Each scene shows the same named points in several views. A view is turned or mirrored, and shifted as a whole, has a little noise and may leave points out.

Scene 1
View 1
q_138: [ 22 -12   2   9  -8  23   8   7  16   9  15  18  -2  -7   9  21 -11  -4
   0   0  11  -3 -12  -5  -5 -11  -2  -4  -4   2  11 -27 -22  -7  10  10
   6  -5  -3  -1  -3 -13  -9  11  13 -12   1  11   9 -13  11 -19 -12 -12
  -5  19  -7]
q_976: [  5  -8  14  11  -5  -4 -11  -4 -11   4  -3  -1  -5   0   4   0   1  10
  -5  -8  16   2  -1   9   1   1  10   2 -10 -10  -3  -4  -8  13   0  -3
   5 -23  21 -23 -12  10  13  -6  10  -1  -7   7 -19  -4   3   4   0  -6
 -10   8  -2]
q_945: [ 12 -12   1   0   1   2  -1   1   3   3   1   9  -3 -13   3   6  -4   1
   0  -3  14  -5  -1   6  -4  -6  -3  -2  -5 -11   0  -5 -12  -5   0   1
   6 -10   8  -6   5  -3   0   0  -3  -2  -6   6   0 -11   2   0   0 -15
 -15  14  -7]
q_837: [  2 -10   0   4 -10  -3  -3   2   5   0   6   5   7   0   8  -6   3   8
   6 -10  20  15   0   3 -10 -15  10   3 -10   1  -8  -9   0 -14   6   5
   5   5   6  -4   3  -4  -6   1  11   2  -1   6  -1   1   3  -1  -3  -6
 -11   6  -4]
q_17: [ 22 -14   1   4   3  24  12   3  16   3   5  14  -7 -17   8  27 -16  -9
   0   0  11 -11  -7  -2  -1  -5  -3  -3  -6  -8  11 -18 -18  -7   2   1
   9 -14  -4   2   3  -5  -6   8   4 -10  -2  11  10 -16   7 -18  -3 -14
  -6  19 -10]
q_405: [ 12 -12  -5  -4   0   9   6   2  14  -1   5  13   3 -14   6   6  -7  -4
   5  -3  12  -1  -1   3  -7 -12  -3  -2  -5  -3   1 -11  -8 -18   3   5
   6   0  -3   4   7 -11  -6   4  -2  -3  -1   8  11 -10   4  -6  -1 -13
 -12  13  -8]
q_319: [  7  -6  14  11  -6   5  -4  -4  -4   4   0   0  -1  -4   5   6  -5   0
  -4  -7   7   2  -6   7   5  -1   8  -2 -10  -4   4  -8 -10   9   0  -6
   3 -25  13 -16 -20   6  15   0  12  -4  -1  10 -13  -8   4  -3   3  -4
  -3  12  -1]
q_905: [ 17 -11   1   3  -3  12   2   2   9   6   8  12   0 -14   4  10  -9  -6
  -1   0   6  -6  -8   4  -3  -6  -9  -7  -3  -3   8 -14 -17  -5   2   3
   4 -11   1  -1  -5 -10   1   4   2  -8   0  10   6 -15   5  -7  -4 -14
  -9  17  -5]
q_276: [  5  -7   6   6 -12   6  -1  -1   4   3   7   4  10  -5   8  -2  -5  -7
   1  -7   1   6  -7   7   0 -10  -2  -9  -6   6   5 -13  -6  -2   1   0
   0 -13   2  -4 -19  -7  12   5  10  -4   6  13  -2  -9   4  -2   2  -5
  -2  13   1]
q_794: [  6  -8   9   3   0  -3  -6  -4  -5   1  -3   1  -3 -13   2   1  -3  -1
  -3  -6   9  -4   0  11   4  -1  -2  -3  -7 -11  -1   0  -9   5  -5  -7
   3 -21  15 -13  -7   4  15  -4  -3   0  -4   7 -10  -9  -1   5   6 -10
 -13  10  -3]
q_379: [ 14 -11   3   3  -1  12   5   2  10   3   4  11  -2 -12   7  12  -9  -5
   1  -4  12  -3  -5   2  -2  -7  -1  -3  -6  -4   5 -14 -12  -8   3   3
   6 -10   2  -2  -2  -6  -2   5   4  -5  -2   9   5 -11   5  -9  -2 -11
  -8  16  -7]
q_316: [ -4  -5   6   4 -12  -3  -6  -4  -1  -1   3  -1  12  -3   7 -14   0  -2
   2 -10   4  13   0  11   1 -12   4  -5  -7   5  -3  -6   2  -5  -1  -4
  -2  -9   6  -6 -14  -3  13   1  10   3   5  10  -7  -2   3   6   6  -2
  -3   7   4]
q_748: [ 16 -12   4   6  -2   6  -3   4   3   9   9  14  -3 -10   3   9  -5   2
  -4   0  11  -7  -8   5  -4  -4  -7  -4  -3  -6   3 -13 -21   1   2   5
   5 -13  10 -10  -4  -7   1   0   3  -8  -4   8  -2 -13   5  -2  -7 -15
 -14  16  -7]
q_68: [  3  -8   7   3  -1   2  -2  -4   1  -2  -2   1   2  -8   6   0  -4  -3
   0  -7  10   3   0   9   2  -7   6  -2  -9  -6  -1  -4   0  -3  -1  -5
   3 -16   7  -7  -8   2   9  -1   4  -2  -2   9  -6  -6   2   1   8  -5
  -7  10  -2]
q_359: [ 10 -11  -1  -5   2  -2  -2   0   4   1   3  11   3 -19   1  -1  -6  -5
   0  -2   7  -8  -1  10  -2  -7 -14  -7  -2  -8   1  -2 -12  -8  -4  -1
   2  -9   4  -2   2  -9   5  -2 -11  -2  -4   7   4 -14  -1   5   4 -17
 -18  14  -5]
q_88: [ -8  -3   5   6 -17   4   0  -5   7  -5   3  -6  19   2  13 -13  -1  -8
   7 -15   2  24  -3   7   2 -19  14  -7 -12  14  -1 -13  10 -12   0  -4
  -3  -5  -4   1 -23  -3  12   6  20   3  12  14  -2   2   6  -1   8   6
  10   6   6]
q_472: [ 10  -9   3   6 -15   8  -3   3   8   7  14  11  13  -8   5  -2  -7  -9
   0  -2  -3   2 -11   8  -2 -11 -13 -14  -2  11   8 -18 -17  -3   2   5
  -3  -9  -2  -1 -19 -17   9   6   7  -8   8  14   4 -14   7  -2  -5 -12
  -5  17   2]
q_223: [ -3  -4   8   8 -17   3  -4  -4   1   1   5  -4  14  -2   9 -11  -3  -9
   1 -11  -3  14  -5  10   4 -13   4 -10  -8  10   2 -13   0   0  -2  -3
  -4 -14   1  -4 -26  -5  17   6  14   1   9  14  -5  -4   5   1   6   0
   5  10   7]
View 2
q_316: [  5 -13  -4  11  -6   7   3  10   8  -2   2   5   9  -8   5   5  -4  13
  -2   9   9  -3   2   2  -1   5  -5  -2 -11   3 -13  17   7  -7   5  -2
  -3   1  -3  -2  -6   0 -27   4   4  14  -2  -7   0  -3  -7  -8  -7  14
  -3   2  -1]
q_945: [ -8   5   2  -1   6   5  -5   1   1   6   9   9  17   0   0 -10   1  -2
   3   0   6  -4   8  -7   2   1  -5  -4  -9  -3   6  13   2  -4   8 -11
   6  -2  -7   6   9   1  -1   5   7   7  -3   2  -4   4   3   1   3   1
  -2  10  -3]
q_405: [ -7  -2  10  -3   7   1  -1   8   4  -1   2  12  10   5  -1  -7  -3  -2
   9   2   8 -18  -1  -8   5  -5 -10   0 -11  -3  15  15   5  -3   1  -8
   2  -5 -11  -1  11   1  -6  -3   9   7   2  -1  -2  10   8   4   2  -7
  -6  15   0]
q_88: [ 11 -22  -5  11 -12   5  11  15  10  -8  -4  -1   3  -5   6  11  -7  24
   2   8  10 -18 -10   5   1   5  -7   8 -11   5 -14  17   6  -7  -1   5
 -10   2  -3  -7 -11  -1 -38  -3   0  14   4 -17   2   0  -5  -6 -11  12
  -8   0   1]
q_837: [  2  -6  -2  -1  -3  12   1  12   5  -3  -3  10  10  -9   2 -12  -8   2
   0   4   9  -7  -7  -8  -7   4 -11  -3 -18   6   3  20   6 -12  -1  -3
  -2  -8 -14  -7  10  -3 -19  -5   3  17   0  -8   8   5  -5  -1  -1   5
  -6   4   6]
q_379: [ -8  -1   3  -1   6   3   2   7   2   2   3   1  13   5   3   1   5   4
   5  -2   3 -15   0  -9   1   3  -7   6  -9  -7  10  10  -2   1   5  -8
   3  -5  -5   4   8   1  -4   0   0   4   0   4  -3   7  10   3   4  -2
  -7  10   0]
q_359: [ -9   0   8   5   7   0 -10   3   4   5   9  16  14   2  -2  -4   0  -3
   3   8   8  -4  14  -3   7  -7  -2  -8  -5  -4   4  15   8  -3  11 -11
   7   0  -5   4   4   3  -4   8  14   7  -3   6  -7   1   1  -3   1   0
   1  15  -6]
q_794: [ -4   3  -5   6   0   6  -5  -3  -1   9  14   4  20  -6   2  -1   3   6
  -3   1   5   7  13  -2   2   8   2  -5  -7  -2 -12  12   2  -6  14  -9
   6   4  -1   9   0   4  -5  14   4   8  -8   3  -6  -5  -3  -5  -2  10
   1   3  -7]
q_276: [ -3  -8   2  10   0   2   5  11   7  -2   1  -1   7   1   5  13   5  11
   3   4   4 -10   3  -1   0   5  -5   2  -6  -6  -2  11   1   3   7  -5
   1  -1   1   1  -2   1 -16   3  -1   6   1   2  -3   1   2  -4   2   7
  -4   8   0]
q_976: [ -1   6 -15   5  -4  14   2   0  -3   9  12  -4  21 -13   6  -5   2   7
  -9  -2   0  16   6  -5  -9  19   3  -4 -13   1 -16  13  -4 -11  12  -8
   5  -1   1   7   1   1  -8  14  -8  12 -11   2   1  -8  -6  -5  -1  19
   1  -6   0]
q_748: [-12   5   5   4   7   3   0   6   2   3   5   2  14   2   4   1   9  -2
   2   1   0   0   8 -10  -4   7  -4  -5  -7  -9   9  10  -2   2  11 -12
   9  -8  -3   4  11   1  -1   5  -1   4  -5  12  -3   2   6  -2  12   5
  -2  12   3]
q_17: [-11   4   7  -6  10   0   4   3  -2   4   6  -5  14  12   3   2   8   3
  11  -8   2 -23  -2 -10   4   2  -8  11  -5 -15  18   5  -7   5   5 -11
   4  -7  -3   9  11   1   6  -2  -2  -3   3   8  -7  13  21   9   8 -10
  -9  14   0]
q_319: [ -3  -1 -10   8  -3   8   7   2  -1   7  10 -10  17  -5   8   8   5  13
  -4  -3   2   3   4  -2  -3  15   0   4  -8  -5 -13   9  -6  -2  12  -6
   2   0   5   8  -4   4  -9  11  -8   6  -7   1  -4  -4   1  -5   0  15
  -2  -2  -2]
q_905: [-10   0   8   4   7   0   1   8   3   1   4   3  11   6   3   5   8   2
   7   1   3 -12   5  -8   2   1  -4   0  -5 -11  12   9   0   4   9  -9
   6  -5  -2   4   8   1  -3   1   1   3   0   9  -7   5  11   1   8  -1
  -4  14   1]
q_138: [-11  -1   7   1   8   2  11  14   5  -1  -4  -6   7  10   7   8  11   3
  11  -4   0 -21  -8 -14  -4   6 -12   9  -8 -13  23   6  -7   8   2  -9
   5 -14  -5   0  14  -2  -3  -7  -7   1   4  11  -1  12  16   4  14  -3
 -11  15   8]
View 3
q_405: [  1 -14  -1  -4   5 -15  -4   0  -6 -18  -1  -5   4 -12  -6 -10   1   8
  13   3 -12  10   4   2   6 -20  -7  -1   7  -6   6  -2  -5   0 -18  -9
   4  -3  12  21   6   7  -4   4   0   5   2   3  -5  14  -1  -2   5   3
  -9  -5  -8]
q_837: [  0   9  -5 -10   3   3   0   4  -2 -13 -11  -5   2 -19  -9  -6  -6   3
  17  -1 -16  -1  -3  -9   3 -12 -13  -4  13  -7  15 -10   3  -3  -9 -11
  -8   0   4  19   2   6  -8   9  -5   8   1  -5   0  19  -7   3  -4  -1
 -18 -11  -5]
q_68: [ -1  -2   5  -9   2   7   1   0  -7  -3  -5  -7  -3  -3  -7  -4  -2  -1
  13  -4  -7  -4  -7 -11   6  -9   3  -2   5  -3   9   9  -2   7  -4 -11
  -2  -4   2  12   7   3   2   4   1   1   4  -1   2   4  -5   6   2  -2
  -9 -20   2]
q_319: [  4   6  13 -11   2  13   7   4  -2   7  -4  -1  -4   1 -12  -3  -1  -5
   1  -8  -5  -9  -5  -8   4  -8   6  -5  -5  -4  10  13   4  16  -3 -11
  -3   1   4   4   6   1   0  -1  -1  -3  10  -1   6  -6  -4   3   7  -8
  -9 -23   7]
q_794: [ -1  -6   1  -7   3   8  -3   1  -3   1  -3  -4  -5   0  -7   0  -3  -3
  11  -9  -7 -11 -11  -6   3  -5  12   1  -3  -2   7  13  -7  14   2 -11
   6  -5  -1  11  10  -1   3   7   0   7   6  -1   9  -2  -4  10   5  -5
  -3 -16   3]
q_316: [ -1   9  -2 -14   1  12   5   0 -10 -12  -8  -3   9  -4 -10  -8  -2  -4
  12  -1 -12  -7  -6 -14   5  -3   2  -7  14   1  15   2  -4   5  -1 -12
 -12  -4   3  16  -2   6   0   0   7   1   1   0  -1   3  -9   9  -1  -5
 -17 -27   3]
q_379: [  4  -9   7  -6   4  -9   1   3  -3  -9   1  -4  -1  -7  -8  -8   3   5
   6  -2 -10   6   6   2   5 -20  -4  -2   0  -7   4   3  -1   6 -17  -9
   4   0  11  13   7   5  -4   1  -1   2   7   2  -3   6   1  -5   9  -1
  -8  -8  -4]
q_138: [ 10  -5  10  -6   8 -18   4   7   2 -11   4   2   4 -12 -14 -11   6   7
  -7   0 -11  12  19  12   2 -30 -12  -4  -4 -13   4  -2   5   7 -26  -8
   4   4  21  12   3   7 -10  -7  -3   0  11   1  -5   4   4 -16  17  -4
 -11  -5  -7]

* * *

- _What to do_
Output each line of the records above exactly, beginning at the first, and stop once the line containing "q_138: [ 22" has been output.

- _Response to this task_
Each scene shows the same named points in several views. A view is turned or mirrored, and shifted as a whole, has a little noise and may leave points out.

Scene 1
View 1
q_138: [ 22 -12   2   9  -8  23   8   7  16   9  15  18  -2  -7   9  21 -11  -4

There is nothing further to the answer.